### Material for the task
One turn moves every row onto another: examples first, then more rows asked:
J459: [-42 -35 -23 -66 -49 -33  23   7  54  15  20 -10  -9   7  18  25]
J49: [-51 -24  28  47 -34 -48  25   8  35  16 -22  12  -5  -2  40  34]
J693: [ -6 -54  -9  37 -18 -17  21  14  13 -12  -6   1   5   0  40  21]
J850: [-57 -27   4  52 -35 -32  29  23  22  -3  -2  21  -7  -8  20  47]
J814: [-39  24  -7 -62 -17 -33  29   5  36  13  -6  -1 -16  13  -7  31]
J114: [-29 -60  26  18 -28 -27  20  11  -3  10 -22   1  -2 -14  49  24]
J192: [-14  18  -6 -52 -31 -33  14 -10  37  22 -13  -5 -27  20 -18  26]
J126: [ -2 -36  13  35  -8 -29  19   1  18   1 -27  -4   6   5  48  13]
J652: [-31 -64  14  20 -29 -19  23  18  -9   0 -13   6  -3 -17  41  31]
J228: [-43 -18 -35 -43 -57 -39  20  13  48   0  23  13 -27  24 -13  25]
J455: [-37 -19  -3 -68 -41 -43  21  -4  60  28   1 -14  -9  13  26  17]
J602: [ -5 -23  -1  39  -1 -16  24  12   3 -14 -20   6   2   2  26  25]
J305: [-30 -32  20  23 -12 -17  27  19 -21  -3 -25  12  -6 -14  25  35]
J668: [-52  -8  26  49 -25 -44  27  11  26  10 -24  17  -8  -2  27  39]
J165: [-45 -22 -34 -62 -42 -22  28  17  40   1  26  -1 -13   5  -2  36]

### What you have to do
What you return should match the entries above exactly.

### Solution for this problem
One turn moves every row onto another: examples first, then more rows asked:
J459: [-42 -35 -23 -66 -49 -33  23   7  54  15  20 -10  -9   7  18  25]
J49: [-51 -24  28  47 -34 -48  25   8  35  16 -22  12  -5  -2  40  34]
J693: [ -6 -54  -9  37 -18 -17  21  14  13 -12  -6   1   5   0  40  21]
J850: [-57 -27   4  52 -35 -32  29  23  22  -3  -2  21  -7  -8  20  47]
J814: [-39  24  -7 -62 -17 -33  29   5  36  13  -6  -1 -16  13  -7  31]
J114: [-29 -60  26  18 -28 -27  20  11  -3  10 -22   1  -2 -14  49  24]
J192: [-14  18  -6 -52 -31 -33  14 -10  37  22 -13  -5 -27  20 -18  26]
J126: [ -2 -36  13  35  -8 -29  19   1  18   1 -27  -4   6   5  48  13]
J652: [-31 -64  14  20 -29 -19  23  18  -9   0 -13   6  -3 -17  41  31]
J228: [-43 -18 -35 -43 -57 -39  20  13  48   0  23  13 -27  24 -13  25]
J455: [-37 -19  -3 -68 -41 -43  21  -4  60  28   1 -14  -9  13  26  17]
J602: [ -5 -23  -1  39  -1 -16  24  12   3 -14 -20   6   2   2  26  25]
J305: [-30 -32  20  23 -12 -17  27  19 -21  -3 -25  12  -6 -14  25  35]
J668: [-52  -8  26  49 -25 -44  27  11  26  10 -24  17  -8  -2  27  39]
J165: [-45 -22 -34 -62 -42 -22  28  17  40   1  26  -1 -13   5  -2  36]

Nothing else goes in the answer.